◆ Dataset excerpts

⁂

Each row is a point on a landscape with many valleys, with its height.
From any point a ball takes the steepest step (drop divided by distance) to one of its 3 nearest points. It stops when none of these is lower. Distance is the straight distance between rows; heights are no part of it.
z996 (h 3.06): [160  65  92 151 145 163 146 154 137 142 154 138 181 152 155 184]
z419 (h 3.70): [129 156 143 142 158 145 113 106 115 177 155 152 106 153 129 154]
z9 (h 6.37): [112 151  68 132 202  92 130 128 142 133  99 131 113  51  77 106]
z504 (h 5.36): [126 130 107 119 185 135 106 108 100 169 143 189 117 126 164 132]
z659 (h 3.01): [ 99 164 129 139 126  96 170 183  74 103 111 100 111 162 113 111]
z877 (h 3.09): [144  89 126 132  42 131 144 125 143  71 130 104 140  88 118  92]
z959 (h 3.89): [120 139 142 125  57 165 122 118 132 117 151  89 120 128  92 103]
z743 (h 5.41): [156  85 121 141 124 143 141 135 170 140 142 112 187 145 130 198]
z37 (h 1.03): [148  98 137 141  93 139 130 123 179 115 121  95 155 132  96 178]
z675 (h 1.85): [135 147 136 146 129 160 117 109 137 173 163 124 116 145  97 160]
z494 (h 5.37): [111 112  93  95 196 111 101 133  94 146 103 181 137 106 172 111]
z104 (h 2.64): [108 163 123  89  51 120 143  90 115 116 163 108 154 101 145  68]
z95 (h 0.60): [150  87 152 130  73 125 130 128 184  84 104  90 148 119 114 144]
z658 (h 3.92): [126 156 154 141 122 155 114 111 125 162 155 126 101 157 101 150]
z555 (h 5.44): [121 148 155 133  82 156 119 112 131 143 150  94 107 149  90 130]
z364 (h 2.38): [157  85 185 126  87 112 120 124 189  78  96 123 121 123 191  87]
z908 (h 1.70): [152 108 109 162 128 155 132 117 146 157 162 122 148 138 103 184]
z884 (h 5.19): [112 117  96 101 202  93 117 132  99 137 100 180 135 105 163 128]
z20 (h 5.53): [121 152  94 151 203  75 141 146 122 114  87 145 101  83  86 129]
z636 (h 4.65): [159  91 172 104 104 127 111 108 203 103  99 107 160 140 161 165]
z505 (h 3.49): [148  73 141 134  54 114 144 135 163  59 104 111 147  96 144  96]
z535 (h 5.57): [177  86 195 150 103 139 104 105 202 103 131 126  94 119 193  54]
z128 (h 4.75): [114 158 136 152 184  83 142 153 105 115  93 143 103 138 106 144]
z59 (h 2.03): [113 142 127 103  44 148 131 104 117 114 161  97 133 114 123  78]
z122 (h 4.25): [114 167 157 131 173  97 124 136 107 137 111 146 100 156 123 155]
z57 (h 2.58): [102 165 147 145 149  98 152 169  85 104  99 113 105 168 111 130]
z305 (h 4.88): [123 140 116 116 196 111 112 120  99 159 129 183 122 122 162 138]
z875 (h 5.98): [116 145 111 137 206  72 137 143 113 118  93 161 123 106 116 150]
z472 (h 2.31): [120 134 115 115  39 143 134  97 130 107 159 106 140  87 126  71]
z347 (h 5.08): [162  92 191 112 102 130 106 101 211  95 100 113 129 134 179 109]
z522 (h 2.82): [136 135 119 145 157 157 120 104 121 179 171 155 116 137 123 156]
z695 (h 3.72): [ 98 168 153 103  73 142 127 131 101 130 139  90 118 164 131 105]
z264 (h 2.02): [158  96  92 163 142 164 135 136 131 165 174 141 159 137 120 184]
z832 (h 2.08): [154  81 172 119  79 117 123 126 192  72  92 103 144 125 145 133]
z101 (h 3.07): [107 170 163 124 136 121 124 142 104 137 122 119 101 179 124 139]
z771 (h 4.14): [ 83 183 120  73  65  96 156 106 111 116 151 103 169 127 161  86]
z280 (h 7.36): [151  83 137 112 121 137 127 127 186 130 131 108 193 153 162 192]
z828 (h 5.25): [119 160 112 163 178  90 157 161 102 103  92 127  87 114  82 123]
z466 (h 5.31): [109 110  85  97 205  88 117 142 111 132  92 171 145  88 149 124]
z233 (h 5.43): [110 116  79 108 207  79 126 142 115 129  92 162 144  83 132 128]
z713 (h 2.16): [151 118 101 158 150 170 125 119 126 169 178 154 134 136 121 164]
z736 (h 7.11): [169  50  81 161 153 199 128 158 103 149 134 176 126 128 138 119]
z878 (h 4.06): [ 89 169 148  99  80 123 136 143  86 123 137  93 129 163 141  89]
z363 (h 1.49): [147 125 131 152 103 158 130 113 157 147 157 102 132 136  78 170]
z124 (h 1.58): [ 95 161 126  91  51 137 130 107 109 116 158  96 142 126 141  74]
z701 (h 4.86): [114 147 126 122 195  88 118 131 101 143 109 171 114 128 147 153]
z857 (h 2.74): [134 107 130 127  44 148 133 120 142  96 135  92 133  97  98  95]
z294 (h 6.02): [119 160  78 145 201  90 132 132 134 128  88 128  98  61  74 110]
z600 (h 4.52): [118 155 135 126 184 121 112 113 105 163 135 172 111 146 150 148]
z750 (h 4.72): [ 82 171 130 103  89 102 161 163  77 109 125  87 144 165 140 102]
z994 (h 1.36): [140 121 140 146  80 159 128 118 155 136 146  87 131 130  75 151]
z271 (h 2.94): [111 157 146 109  60 161 120 118 119 128 151  86 117 143 113  92]
z427 (h 6.16): [142 111  96 126 172 168 106 119  95 172 152 187 114 120 161 117]
z286 (h 5.67): [114 172 168 127 121 138 116 125 112 147 136 116  99 175 115 135]
z8 (h 6.61): [163  76  80 153 156 189 125 139 100 162 163 178 128 119 142 123]
z917 (h 6.53): [131 100  93 105 178 159  96 123  87 166 130 190 114 113 166  98]
z619 (h 2.92): [151  83 169 114  95 123 121 118 202  93  97 100 159 137 140 155]
z823 (h 1.65): [ 99 168 160 127 123 111 143 169  88 114 111 109 103 179 125 118]
z307 (h 5.24): [122 154 108 157 194  79 148 152 112 108  89 139  96 100  81 131]

For each start below, name every point that the ball comes to, in order.
z857: z472 z59 z124
z994: z37 z95
z828: z128 z122 z101 z823
z877: z472 z59 z124
z996: z264 z908 z363 z994 z37 z95
z713: z908 z363 z994 z37 z95

Call two points neighbours if one is among the 3 nearest of the other. Go from one point of each pair to the other, from neighbour to neighbour, staying as low as possible. Name the highest point that can't be avoided.
z884 and z600: z494
z675 and z124: z505
z95 and z823: z750

Two balls start at each pair of points below. Name the first point that both come to, or write none.
z8 and z280: z95
z271 and z286: none
z636 and z364: z95
z743 and z347: z95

⁂

◆ Exercise directions
Only the lines of the data holding the string "nearest" are wanted; copy each of them.

◆ Answer for the task
From any point a ball takes the steepest step (drop divided by distance) to one of its 3 nearest points. It stops when none of these is lower. Distance is the straight distance between rows; heights are no part of it.
Call two points neighbours if one is among the 3 nearest of the other. Go from one point of each pair to the other, from neighbour to neighbour, staying as low as possible. Name the highest point that can't be avoided.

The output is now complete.